• EXERCISE OBJECTIVE:
The task calls for each line of the records below in which the word "rows" appears.

(DATA SECTION Opens)

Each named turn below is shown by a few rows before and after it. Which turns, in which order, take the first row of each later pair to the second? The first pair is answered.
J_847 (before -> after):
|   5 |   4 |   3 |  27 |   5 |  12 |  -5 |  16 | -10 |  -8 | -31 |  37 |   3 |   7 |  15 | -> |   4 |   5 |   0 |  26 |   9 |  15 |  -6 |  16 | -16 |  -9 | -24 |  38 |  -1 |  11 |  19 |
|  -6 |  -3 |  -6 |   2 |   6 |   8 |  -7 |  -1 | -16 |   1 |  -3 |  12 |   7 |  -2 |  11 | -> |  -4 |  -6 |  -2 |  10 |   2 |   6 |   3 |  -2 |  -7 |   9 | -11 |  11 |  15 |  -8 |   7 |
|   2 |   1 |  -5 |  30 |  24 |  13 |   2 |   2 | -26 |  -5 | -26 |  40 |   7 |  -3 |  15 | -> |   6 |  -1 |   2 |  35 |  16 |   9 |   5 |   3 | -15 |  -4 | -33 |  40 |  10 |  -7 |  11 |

(DATA SECTION Closes)
(DATA SECTION Opens)

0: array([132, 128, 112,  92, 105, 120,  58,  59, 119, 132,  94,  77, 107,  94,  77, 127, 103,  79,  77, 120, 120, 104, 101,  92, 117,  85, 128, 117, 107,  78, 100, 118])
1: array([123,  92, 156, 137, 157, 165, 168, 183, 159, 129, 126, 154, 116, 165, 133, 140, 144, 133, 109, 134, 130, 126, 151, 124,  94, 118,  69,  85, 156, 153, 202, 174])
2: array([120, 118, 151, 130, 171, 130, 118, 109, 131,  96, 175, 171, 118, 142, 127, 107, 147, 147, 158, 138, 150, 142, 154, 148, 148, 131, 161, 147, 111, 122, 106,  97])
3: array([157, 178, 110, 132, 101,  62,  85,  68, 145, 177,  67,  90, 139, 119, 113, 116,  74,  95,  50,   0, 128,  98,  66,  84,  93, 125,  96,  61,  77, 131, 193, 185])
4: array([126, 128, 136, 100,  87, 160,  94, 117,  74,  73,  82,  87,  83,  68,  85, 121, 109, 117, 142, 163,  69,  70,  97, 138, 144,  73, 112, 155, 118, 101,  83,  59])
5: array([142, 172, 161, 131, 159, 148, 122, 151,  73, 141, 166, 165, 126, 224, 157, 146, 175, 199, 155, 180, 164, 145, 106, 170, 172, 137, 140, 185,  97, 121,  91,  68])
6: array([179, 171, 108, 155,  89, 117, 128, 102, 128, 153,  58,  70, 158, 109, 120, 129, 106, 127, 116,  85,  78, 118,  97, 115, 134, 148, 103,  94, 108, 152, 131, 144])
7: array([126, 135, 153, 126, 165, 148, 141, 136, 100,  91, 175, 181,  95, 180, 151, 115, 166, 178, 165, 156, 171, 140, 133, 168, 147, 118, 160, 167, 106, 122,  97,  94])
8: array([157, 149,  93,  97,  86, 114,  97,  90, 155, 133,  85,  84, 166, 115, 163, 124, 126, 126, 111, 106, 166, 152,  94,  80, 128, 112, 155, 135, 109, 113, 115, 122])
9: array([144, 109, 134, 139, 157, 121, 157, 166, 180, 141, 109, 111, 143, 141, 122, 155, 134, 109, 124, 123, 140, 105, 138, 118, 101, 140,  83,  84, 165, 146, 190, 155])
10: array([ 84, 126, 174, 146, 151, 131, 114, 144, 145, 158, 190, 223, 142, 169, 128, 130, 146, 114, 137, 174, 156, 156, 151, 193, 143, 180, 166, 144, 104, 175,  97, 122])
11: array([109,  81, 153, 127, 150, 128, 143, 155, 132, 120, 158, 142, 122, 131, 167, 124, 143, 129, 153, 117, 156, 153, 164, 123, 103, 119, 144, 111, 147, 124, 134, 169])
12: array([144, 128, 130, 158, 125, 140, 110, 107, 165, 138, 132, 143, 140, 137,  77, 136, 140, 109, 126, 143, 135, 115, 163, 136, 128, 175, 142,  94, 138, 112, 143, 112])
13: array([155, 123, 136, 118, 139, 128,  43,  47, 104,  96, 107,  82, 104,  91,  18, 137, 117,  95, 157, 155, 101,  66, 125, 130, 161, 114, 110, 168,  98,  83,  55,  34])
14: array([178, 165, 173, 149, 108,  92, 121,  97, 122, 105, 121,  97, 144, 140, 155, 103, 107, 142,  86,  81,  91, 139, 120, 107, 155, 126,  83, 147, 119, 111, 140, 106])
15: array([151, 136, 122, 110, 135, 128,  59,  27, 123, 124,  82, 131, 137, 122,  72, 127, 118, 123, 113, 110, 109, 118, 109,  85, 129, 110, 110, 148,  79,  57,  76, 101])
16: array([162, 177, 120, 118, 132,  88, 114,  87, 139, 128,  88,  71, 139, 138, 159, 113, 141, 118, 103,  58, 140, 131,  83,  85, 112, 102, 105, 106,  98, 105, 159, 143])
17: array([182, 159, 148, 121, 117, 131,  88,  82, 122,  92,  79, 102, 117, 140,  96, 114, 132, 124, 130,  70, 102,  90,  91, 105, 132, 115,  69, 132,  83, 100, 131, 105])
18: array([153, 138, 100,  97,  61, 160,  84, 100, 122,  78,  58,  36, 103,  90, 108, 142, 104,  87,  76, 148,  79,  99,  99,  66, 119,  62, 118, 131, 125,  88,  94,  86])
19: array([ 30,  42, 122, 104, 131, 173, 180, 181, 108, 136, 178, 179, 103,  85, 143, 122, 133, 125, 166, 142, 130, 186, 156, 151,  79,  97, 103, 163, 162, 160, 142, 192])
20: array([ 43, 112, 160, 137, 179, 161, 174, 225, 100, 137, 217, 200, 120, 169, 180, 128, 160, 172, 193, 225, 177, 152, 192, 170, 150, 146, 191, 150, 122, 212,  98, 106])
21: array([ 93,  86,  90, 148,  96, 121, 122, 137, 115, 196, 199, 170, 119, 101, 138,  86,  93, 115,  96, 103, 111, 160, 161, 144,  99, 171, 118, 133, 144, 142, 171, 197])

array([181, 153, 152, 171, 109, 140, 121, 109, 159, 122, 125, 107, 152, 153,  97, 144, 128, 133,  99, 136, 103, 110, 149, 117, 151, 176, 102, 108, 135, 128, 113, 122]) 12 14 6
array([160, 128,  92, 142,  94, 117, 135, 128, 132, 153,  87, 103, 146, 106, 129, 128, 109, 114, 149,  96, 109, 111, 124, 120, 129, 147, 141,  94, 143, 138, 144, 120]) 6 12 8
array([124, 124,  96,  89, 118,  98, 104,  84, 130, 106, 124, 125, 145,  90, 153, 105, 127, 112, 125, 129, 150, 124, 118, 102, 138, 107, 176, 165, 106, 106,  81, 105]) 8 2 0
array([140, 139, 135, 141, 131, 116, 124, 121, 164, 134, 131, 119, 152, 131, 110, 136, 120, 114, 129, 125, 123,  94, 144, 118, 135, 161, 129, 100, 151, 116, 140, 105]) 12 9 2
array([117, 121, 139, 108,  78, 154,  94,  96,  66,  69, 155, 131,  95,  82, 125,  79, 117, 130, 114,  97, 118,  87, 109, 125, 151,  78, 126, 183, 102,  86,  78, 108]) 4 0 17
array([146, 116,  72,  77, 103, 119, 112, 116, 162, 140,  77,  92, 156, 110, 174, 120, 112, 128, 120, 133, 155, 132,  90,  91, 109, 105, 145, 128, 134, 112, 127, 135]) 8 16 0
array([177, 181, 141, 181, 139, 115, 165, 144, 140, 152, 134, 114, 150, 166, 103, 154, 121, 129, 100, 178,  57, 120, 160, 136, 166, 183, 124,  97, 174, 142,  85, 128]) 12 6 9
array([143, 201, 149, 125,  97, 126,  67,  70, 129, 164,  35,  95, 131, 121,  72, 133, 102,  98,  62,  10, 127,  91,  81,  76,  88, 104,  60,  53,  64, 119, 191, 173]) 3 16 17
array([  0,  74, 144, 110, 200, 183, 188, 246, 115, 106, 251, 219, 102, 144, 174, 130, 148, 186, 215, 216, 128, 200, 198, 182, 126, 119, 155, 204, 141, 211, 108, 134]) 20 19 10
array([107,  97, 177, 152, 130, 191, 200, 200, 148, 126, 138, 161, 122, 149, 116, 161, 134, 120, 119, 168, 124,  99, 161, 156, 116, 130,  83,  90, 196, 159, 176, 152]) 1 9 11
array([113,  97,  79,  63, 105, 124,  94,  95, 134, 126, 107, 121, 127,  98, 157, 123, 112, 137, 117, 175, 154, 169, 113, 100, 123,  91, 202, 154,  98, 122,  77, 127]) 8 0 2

(DATA SECTION Closes)
(DATA SECTION Opens)

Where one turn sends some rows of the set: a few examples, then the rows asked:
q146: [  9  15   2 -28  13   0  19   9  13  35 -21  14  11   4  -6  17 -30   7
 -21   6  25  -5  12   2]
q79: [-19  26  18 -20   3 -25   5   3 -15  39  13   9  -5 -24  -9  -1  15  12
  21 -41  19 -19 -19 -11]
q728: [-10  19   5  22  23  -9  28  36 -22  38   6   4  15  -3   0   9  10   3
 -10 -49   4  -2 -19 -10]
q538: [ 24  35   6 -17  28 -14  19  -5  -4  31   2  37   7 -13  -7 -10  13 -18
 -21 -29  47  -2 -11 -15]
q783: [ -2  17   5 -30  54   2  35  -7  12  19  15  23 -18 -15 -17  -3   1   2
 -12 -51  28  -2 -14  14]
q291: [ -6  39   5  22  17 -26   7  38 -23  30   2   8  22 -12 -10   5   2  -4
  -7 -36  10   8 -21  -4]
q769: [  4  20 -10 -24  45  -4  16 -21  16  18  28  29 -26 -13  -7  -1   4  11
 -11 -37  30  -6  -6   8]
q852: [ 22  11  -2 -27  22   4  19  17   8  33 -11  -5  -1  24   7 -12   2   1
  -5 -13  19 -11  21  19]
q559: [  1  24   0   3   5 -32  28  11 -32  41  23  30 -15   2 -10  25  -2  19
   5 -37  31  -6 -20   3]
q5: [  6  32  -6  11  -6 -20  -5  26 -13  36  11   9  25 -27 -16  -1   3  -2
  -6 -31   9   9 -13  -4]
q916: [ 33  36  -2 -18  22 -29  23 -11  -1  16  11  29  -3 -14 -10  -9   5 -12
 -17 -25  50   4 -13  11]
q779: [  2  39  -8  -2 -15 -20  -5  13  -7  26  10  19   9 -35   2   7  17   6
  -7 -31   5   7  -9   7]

(DATA SECTION Closes)

• REPLY:
Each named turn below is shown by a few rows before and after it. Which turns, in which order, take the first row of each later pair to the second? The first pair is answered.
Where one turn sends some rows of the set: a few examples, then the rows asked:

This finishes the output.